Data items
◆ ◆ ◆ ◆ ◆
A small network was shown many inputs. Here are its activations along a few directions, one row for each input.
Each table varies a few parts of the input and shows all the possible inputs, shuffled.
A made-up example of a description, with smaller parts first: one of 4 places along a line, together with either a single point or one of 9 places along a line or (one of 3 separate values, together with one of 8 places around a ring).
Shared parts are said once, and a part with two or three values counts as separate values.
(in the rows, 128 means zero)

Other details of the inputs shift rows strongly along two fixed directions, in all tables alike. That doesn't count.

Table:
row 1: [140 101 132  89 192 136 179 125 131 132 125 175 104 155 127]
row 2: [119 157  39 124 119 111 114 143 102 215 145 113  83 129 119]
row 3: [123 161  19 130 123 109 110 149  99 228 152 105  74 126 119]
row 4: [125  83 112  96 184 157 171 134  97  95  94 157 117 163 121]
row 5: [121 181 163 165  89 135 114 116 153 136 153  96 160  97 139]
row 6: [133 132  21 125 111 131 119 154  89 170 146  87  77 136 112]
row 7: [151  80 141  81 171 125 160 139 119 121 108 171 110 172 126]
row 8: [140 168 158 162  88 129 108 126 148 134 147  88 154  91 122]
row 9: [138  63 100  96 169 128 159 137 118  73 115 170  97 149 121]
row 10: [140  89 144  89 173 125 170 136 119 124 113 180 111 175 140]
row 11: [150  93 141  78 186 138 166 124 130 120 118 174 108 154 114]
row 12: [108 167 159 168  90 135  94 120 138 139 138  96 166  99 151]
row 13: [125 132  20 157 133 140 105 146  92 167 156 113  76 120 120]
row 14: [131 157  36 118 129 126 110 138 120 211 148 104  82 110  93]
row 15: [135  76 107 109 179 122 155 126 118  67 124 180  99 161 128]
row 16: [111 164 158 171  93 135  98 123 139 138 138  94 166  98 150]
row 17: [131 161 134 181  58 134  97 127 124  97 158  99 151 119 146]
row 18: [124 157 148 174  83 106  94 132 158 125 134  78 156  90 129]
row 19: [131 178 145 153  82 133  97 124 147 145 146  89 148  90 122]
row 20: [133 103 132  80 187 135 176 116 125 134 122 184 104 154 121]
row 21: [127  77 134  84 173 112 151 120 134 112  98 175 110 155 110]
row 22: [140 102 112  86 183 153 187 129 104  91 108 156 113 160 115]
row 23: [146  85 129  76 168 125 155 132 117 130 108 174 109 171 125]
row 24: [127 166  35 132 139 127 126 138 121 214 154 107  78 112 113]
row 25: [120 107 185 134 105 132 132 123 138  38 118 117 167 119 134]
row 26: [126 140  29 127 143 129  96 150 110 210 137 102  87 114 113]
row 27: [153  90 141  81 189 137 168 128 130 120 118 171 108 153 114]
row 28: [135  78 127  79 184 137 145 122 115 130 100 178 116 155 120]
row 29: [135 162 145 170  60 151 104 124 136  88 155  89 152  89 132]
row 30: [153  68 108  90 150 142 164 134 102  88 119 173  96 172 131]
row 31: [123  88 131  95 191 111 163 125 136 114 107 176 102 159 132]
row 32: [154  81 137  87 170 120 160 140 117 124 112 167 109 167 125]
row 33: [140 130 184 152 110 148 138 105 134  49 145 146 157 130 141]
row 34: [118 173 164 164  70 121 103 129 139 136 144  97 166 113 151]
row 35: [147  87 119  82 171 152 173 125 105  85 120 154 102 153 113]
row 36: [116 124 191 142 127 113 137 117 159  86 115 136 157 128 147]
row 37: [121  87 134  88 182 135 155 111 112 133 107 183 118 157 128]
row 38: [113 151  18 135 141 122 103 139 101 229 144 105  80 112 119]
row 39: [122 142  34 134 135 104 102 153 131 193 135  95  79 111 108]
row 40: [135 123 201 115 105 125 123 117 137  92 117 144 168 142 136]
row 41: [124 118 204 142 131 136 137 112 138  94 117 142 171 130 151]
row 42: [124 158 146 164  88 135  87 132 139 141 131  87 161  96 135]
row 43: [127 151  11 131 120 131 128 157  87 180 136  84  86 140 112]
row 44: [114 154 161 153  80 134  84 115 136 135 129 100 170  98 129]
row 45: [123 144 138 175  68 154  88 131 124  95 141  92 154  92 137]
row 46: [ 98 175 145 172  78 102  92 119 149 134 136  88 149  90 138]
row 47: [121 145  17 135 134 102  97 153 128 207 136  93  72 107 101]
row 48: [105 125 203 137 113 111 131 102 151  84 113 144 163 127 138]
row 49: [136 111 202 135 125 137 124 117 140  91 111 133 169 127 139]
row 50: [137 129 207 114 120 138 137 106 150  89 122 146 165 125 123]
row 51: [131 102 139  82 181 135 175 110 125 132 121 185 107 155 118]
row 52: [118 144  17 131 134  99  98 151 123 206 135  97  74 107  97]
row 53: [146 100 138  95 190 131 181 122 129 126 125 174 107 152 126]
row 54: [109 167 165 170  87 134  93 114 137 137 135  99 169  97 149]
row 55: [123 105 185 134 113 157 128 119 119  58 116 121 163 127 135]
row 56: [130 149  29 118 117 112  98 148 106 215 143 103  82 128 105]
row 57: [102 173 157 173  81 106  96 118 156 124 134  91 158  92 144]
row 58: [120 158 150 170  82 110  91 132 160 122 132  79 159  92 130]
row 59: [134 125 197 136 114 122 144 125 137 102 124 142 161 144 151]
row 60: [138 120 207 121 105 127 127 123 142  89 117 140 169 143 141]
row 61: [100 167 144 175  75 125 110 139 137  83 130  72 175  93 130]
row 62: [127 131 202 126 109 128 137 117 138  99 119 149 162 145 153]
row 63: [122 122 199 147 127 108 140 113 158  82 117 134 161 126 148]
row 64: [120 156 162 159  84 137  86 121 140 132 127  96 170  97 136]
Description of these inputs: one of 4 separate values, together with either one of 4 places along a line or (one of 2 separate values, together with one of 6 places along a line).
Changing only the choice among 4 separate values turns row 14 into row 44. The same change can be made to row 29. Which row results?
Answer: row 45
Changing only the choice among 4 separate values turns row 22 into row 4. The same change can be made to row 19. Which row results?
Answer: row 64
Which other rows does row 58 become when the choice among 2 separate values takes its other values? List them by row number.
Answer: row 36
Which other rows does row 18 become when the choice among 4 separate values takes its other values? List them by row number.
Answer: row 8, row 32, row 49
Which other rows does row 40 become when the choice among 2 separate values takes its other values? List them by row number.
Answer: row 3

Table:
row 65: [135 132 220 139  94 133 133 107 142  86 129 138 174 133 147]
row 66: [125 123  76 116 141 114 119 137 128 172 131 121  90 117 110]
row 67: [127 126 209 141 111 113 129 113 157  65 117 134 176 129 134]
row 68: [133 160 104 138 102 123 114 132 126 162 144 114 123 121 125]
row 69: [140 150 129 152  78 160  92 135 119 114 134  78 161  93 114]
row 70: [134 103  88 102 171 110 142 142 131 152 119 143  90 140 119]
row 71: [114 146 100 135 114 119 105 131 122 162 127 115 127 119 127]
row 72: [110 155 144 154  92 121  95 130 136 147 129  98 154 108 145]
row 73: [122 137 103 136 114 113 108 131 136 156 136 106 114 106 119]
row 74: [138  88 146 114 173 157 150 110 126  73 121 174 123 145 131]
row 75: [124 137 102 140 114 110 109 132 136 154 136 104 115 107 120]
row 76: [146  68 146  91 149 155 137 135  96  80  94 156 138 159 120]
row 77: [128 140 217 138 116 136 135 103 153  78 120 137 182 122 135]
row 78: [117 155 113 172  79 120 112 139 134 104 144  79 138  95 130]
row 79: [146  99 167  98 161 130 164 126 129 110 116 173 127 164 140]
row 80: [113 138 106 134 113 125 105 130 121 169 130 113 123 116 129]
row 81: [133 100  87 110 169 108 142 135 123 144 124 142  89 143 111]
row 82: [123 123 189 142  91 134 138 119 142  38 119 109 166 125 137]
row 83: [120 129  72 133 147 113 121 146 115 175 127 119 102 137 129]
row 84: [118 137  82 162 109 137  93 131 115 127 142 108 118 115 135]
row 85: [127 169 149 153  81 128 104 130 140 149 146  99 150 108 143]
row 86: [128 132  67 120 141 105 121 140 129 165 129 122  92 123 109]
row 87: [124 121 222 129 110 123 126 116 164  79 114 134 174 119 142]
row 88: [157 123  64 114 112 151 111 154  89 150 139 103 108 133 108]
row 89: [131 105 163  87 172 140 158 112 134 111 110 172 131 146 119]
row 90: [134 105  86 110 174 106 144 144 128 147 121 140  91 145 118]
row 91: [136 100 167  97 179 138 163 119 136 109 109 167 132 146 131]
row 92: [123 141  57 128 131 148 139 140 109 137 139  94  96 124 115]
row 93: [127 139 214 145 122 138 134 111 154  88 119 127 178 116 143]
row 94: [130 108  87  92 164 113 138 136 129 152 119 149  90 139 107]
row 95: [116 148  96 145 114 115 107 133 121 159 128 111 125 123 126]
row 96: [118 173 140 151  97 132 105 118 143 143 139 100 153  95 124]
row 97: [140  97 158  87 153 137 157 117 122 124 121 174 120 156 130]
row 98: [145 104 162  95 155 128 163 118 126 103 116 179 129 167 130]
row 99: [153  66 147  89 147 145 141 135 116  68 101 150 133 152 110]
row 100: [109 151 141 154  87 124  94 122 130 146 133 100 151 107 139]
row 101: [130 140 220 125  95 135 130 107 148  87 124 145 178 132 141]
row 102: [128 140 216 142 119 134 136 104 152  74 120 136 185 125 134]
row 103: [136  92 156  98 164 113 155 121 140  90 106 169 126 153 121]
row 104: [134 100 168  93 179 140 162 118 136 112 109 168 132 144 131]
row 105: [134 113  95 108 175 133 150 125 118 157 126 146  96 136 114]
row 106: [122 138  76 159 108 120 112 143 130 125 147 103 108 103 122]
row 107: [139 136  57 142 122 140 110 138 107 145 157 121  88 129 128]
row 108: [125  83 144 115 159 137 156 125 114  71 115 174 127 152 139]
row 109: [112 160 136 156  88 118  95 126 132 140 129 102 154 111 135]
row 110: [134 154 103 148 105 123 116 132 120 165 150 106 119 123 128]
row 111: [131 138 218 128  99 136 130 116 148  99 127 137 172 130 150]
row 112: [138  74 139 113 161 134 142 119 133  63 116 171 114 150 129]
row 113: [112 153 135 166  91 119  98 125 128 140 135  95 151 113 137]
row 114: [116 131  72 114 141 120 117 138 114 180 124 130 101 132 118]
row 115: [124 139  58 136 139 138 143 143 110 142 144 110  96 115 118]
row 116: [134 132 221 135  93 134 131 105 144  89 129 138 175 130 148]
row 117: [117 126  77 118 145 121 117 144 117 184 123 125 100 129 127]
row 118: [121 152  85 161 115 142 119 135 125 131 152 106 120  97 125]
row 119: [141 103 164  85 153 131 160 116 127 108 117 179 130 163 130]
row 120: [143 114 100 102 160 126 149 139 119 161 129 151  96 152 130]
row 121: [122 157 136 162  94 108 101 135 151 134 137  89 143 100 132]
row 122: [125 160 101 139 123 128 117 126 131 161 137 109 125 107 116]
row 123: [134  98  89 106 166 110 142 134 125 147 122 144  88 140 113]
row 124: [123 145  98 131 115 109 108 134 139 154 133 109 116 110 116]
row 125: [138 142  81 131 137 119 130 146 117 176 143 120  99 138 129]
row 126: [117 165 146 151  96 139 104 117 141 150 141  97 149  91 125]
row 127: [135 137  61 140 123 134 130 146 107 143 158 125  92 125 127]
row 128: [135 117  95 110 182 129 152 135 122 156 124 143 100 141 119]
row 129: [124 108  84 109 167 115 140 135 110 151 116 151 101 158 120]
row 130: [125 100  88 109 164 121 139 132 109 158 118 149  96 150 124]
row 131: [136  96 165 105 177 137 164 111 129 103 114 167 131 150 124]
row 132: [109 156 119 173  81 128 109 136 117 110 139  86 147 104 141]
row 133: [121 165 144 158  96 134 106 117 140 145 143  95 150  93 129]
row 134: [142  94 151 104 149 140 179 129 111  71 126 167 124 160 139]
row 135: [125 103  90 105 168 120 138 140 115 162 113 148  98 150 131]
row 136: [126 174 120 164  59 142 112 134 117 110 154  71 141 112 136]
row 137: [134  86 163  92 168 119 154 125 144 101 106 166 126 148 131]
row 138: [108 159 105 163  74 135 104 136 113 113 135  71 138 112 136]
row 139: [126 166 145 152  76 130 102 121 133 149 149 100 147 107 137]
row 140: [118 169 149 152 101 137 105 125 146 150 138  95 151  92 131]
row 141: [136 140 216 139  98 128 135 111 144  79 128 140 180 141 143]
row 142: [113 157 140 165  92 118  96 133 134 144 131  94 153 110 145]
row 143: [132 112  98  99 173 137 148 123 120 161 126 148  98 132 114]
row 144: [127  86  97  93 175 123 148 129 108 151 112 164  95 157 126]
What is each input in this table made of?
Answer: one of 4 separate values, together with either a single point or one of 4 places along a line or (one of 3 separate values, together with one of 5 places along a line)
Changing only the choice among 4 separate values turns row 74 into row 107. The same change can be made to row 93. Which row results?
Answer: row 79
Changing only the choice among 4 separate values turns row 108 into row 127. The same change can be made to row 144. Which row results?
Answer: row 116
Changing only the choice among 4 separate values turns row 115 into row 78. The same change can be made to row 105. Which row results?
Answer: row 123
Which other rows does row 102 become when the choice among 4 separate values takes its other values? List them by row number.
Answer: row 67, row 129, row 141
Which other rows does row 111 become when the choice among 3 separate values takes its other values? List them by row number.
Answer: row 97, row 101
A walk changes only the place on the line of 4. It starts at row 138 and steps to row 132. List the rest of the walk in order.
Answer: row 108, row 84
◆ ◆ ◆ ◆ ◆
- To do -
Every line above from the line with "row 80: [113" to the line with "row 83: [120", both included, must be reproduced exactly, and no other line may appear.

- Answer below -
row 80: [113 138 106 134 113 125 105 130 121 169 130 113 123 116 129]
row 81: [133 100  87 110 169 108 142 135 123 144 124 142  89 143 111]
row 82: [123 123 189 142  91 134 138 119 142  38 119 109 166 125 137]
row 83: [120 129  72 133 147 113 121 146 115 175 127 119 102 137 129]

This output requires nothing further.